Your task: Working from the entries that follow, retype each one without any alteration.

Records to use:
Rows are points. To make a cloud, some directions were put in groups of two or more. Within a group, all points are equally far from the middle, so they leave a hole (a ring in 2 directions, a hollow ball in 3). The other directions are filled evenly. Then the cloud was stretched, turned, moved and blurred a little. How many holes are there, and how many directions does each take, smallest first?

Cloud (21 x 3):
[[ 36 -22   1]
 [ 34 -34  40]
 [ -3  42  30]
 [  7  -2  34]
 [ 43 -95  30]
 [-65 -29  30]
 [-28 -64  18]
 [-25   1 -17]
 [  2 -66 -45]
 [-59   1 -29]
 [ 32  45  38]
 [ -3 -36 -52]
 [ 62 -51  66]
 [-19  36   5]
 [ 66  -9  32]
 [  6  57  16]
 [ 30  44  56]
 [-21 -69  47]
 [-22   9  33]
 [ -3 -25 -10]
 [ 33  20  25]]
Holes: 0

Cloud (46 x 6):
[[ 24  59  88  14  -2   6]
 [-19  88  39  17   2 -15]
 [  2 -56  43  12  37 -13]
 [-22  41 -15 -35  55  -2]
 [ 73 -15  -4  46  -6   9]
 [ 76  13 -29  21 -25   5]
 [-42 -14 -17  18 -18 -27]
 [-35   7   1  34 -22  39]
 [ -4  58 -32  -4   1  11]
 [ 61  46  39  -6   3  34]
 [ 87  16   5   9  29 -31]
 [-34  35  85  -7 -37  16]
 [ 34  17  23 -40  60 -21]
 [  6  51  95  -8  -9   3]
 [ 74 -35   2  -9 -44 -32]
 [ -8  28 -41  30  -8   1]
 [ 27  -1   8  -2 -51 -55]
 [-26  40   7  10  22  64]
 [ 30  12  59 -15  -5  55]
 [ 31  11   4  42  85  -3]
 [-15  24   7 -50 -55 -23]
 [-23  67  28 -21  22 -35]
 [-37 -18 -11 -19 -45 -26]
 [ 17 -25  -3   3 -73 -13]
 [ 90   3 -17  30  17   2]
 [-83   1  31  -3  -6  27]
 [ -6 -12  82 -31   7 -13]
 [-70  19  28 -45  42  28]
 [ 69 -45 -42 -15  27 -16]
 [  5  -9  43   7 -38  55]
 [ 29  41 -25 -33   4  34]
 [ 39 -18  40 -53 -53  11]
 [-43  10  81 -26 -21 -11]
 [ 91  16   3   8  28 -22]
 [ 57 -43  -8  29  38 -35]
 [-13 -24 -31  37  66  -6]
 [ 53   3   2 -59  -9  29]
 [ 41  14  41 -39 -13 -47]
 [-33 -28 -31  32  49  12]
 [ 25  45  60  46 -26  21]
 [  4 -32 -35  -3  49 -47]
 [-13 -20  37  43  63 -10]
 [ 23  27  33 -19  75  16]
 [ 39  -2  -3  29  48 -58]
 [-51  55  16 -10  58  29]
 [ 32  34  43   7  -3  59]]
Holes: 2 (3, 3)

Answer to this exercise:
Rows are points. To make a cloud, some directions were put in groups of two or more. Within a group, all points are equally far from the middle, so they leave a hole (a ring in 2 directions, a hollow ball in 3). The other directions are filled evenly. Then the cloud was stretched, turned, moved and blurred a little. How many holes are there, and how many directions does each take, smallest first?

Cloud (21 x 3):
[[ 36 -22   1]
 [ 34 -34  40]
 [ -3  42  30]
 [  7  -2  34]
 [ 43 -95  30]
 [-65 -29  30]
 [-28 -64  18]
 [-25   1 -17]
 [  2 -66 -45]
 [-59   1 -29]
 [ 32  45  38]
 [ -3 -36 -52]
 [ 62 -51  66]
 [-19  36   5]
 [ 66  -9  32]
 [  6  57  16]
 [ 30  44  56]
 [-21 -69  47]
 [-22   9  33]
 [ -3 -25 -10]
 [ 33  20  25]]
Holes: 0

Cloud (46 x 6):
[[ 24  59  88  14  -2   6]
 [-19  88  39  17   2 -15]
 [  2 -56  43  12  37 -13]
 [-22  41 -15 -35  55  -2]
 [ 73 -15  -4  46  -6   9]
 [ 76  13 -29  21 -25   5]
 [-42 -14 -17  18 -18 -27]
 [-35   7   1  34 -22  39]
 [ -4  58 -32  -4   1  11]
 [ 61  46  39  -6   3  34]
 [ 87  16   5   9  29 -31]
 [-34  35  85  -7 -37  16]
 [ 34  17  23 -40  60 -21]
 [  6  51  95  -8  -9   3]
 [ 74 -35   2  -9 -44 -32]
 [ -8  28 -41  30  -8   1]
 [ 27  -1   8  -2 -51 -55]
 [-26  40   7  10  22  64]
 [ 30  12  59 -15  -5  55]
 [ 31  11   4  42  85  -3]
 [-15  24   7 -50 -55 -23]
 [-23  67  28 -21  22 -35]
 [-37 -18 -11 -19 -45 -26]
 [ 17 -25  -3   3 -73 -13]
 [ 90   3 -17  30  17   2]
 [-83   1  31  -3  -6  27]
 [ -6 -12  82 -31   7 -13]
 [-70  19  28 -45  42  28]
 [ 69 -45 -42 -15  27 -16]
 [  5  -9  43   7 -38  55]
 [ 29  41 -25 -33   4  34]
 [ 39 -18  40 -53 -53  11]
 [-43  10  81 -26 -21 -11]
 [ 91  16   3   8  28 -22]
 [ 57 -43  -8  29  38 -35]
 [-13 -24 -31  37  66  -6]
 [ 53   3   2 -59  -9  29]
 [ 41  14  41 -39 -13 -47]
 [-33 -28 -31  32  49  12]
 [ 25  45  60  46 -26  21]
 [  4 -32 -35  -3  49 -47]
 [-13 -20  37  43  63 -10]
 [ 23  27  33 -19  75  16]
 [ 39  -2  -3  29  48 -58]
 [-51  55  16 -10  58  29]
 [ 32  34  43   7  -3  59]]
Holes: 2 (3, 3)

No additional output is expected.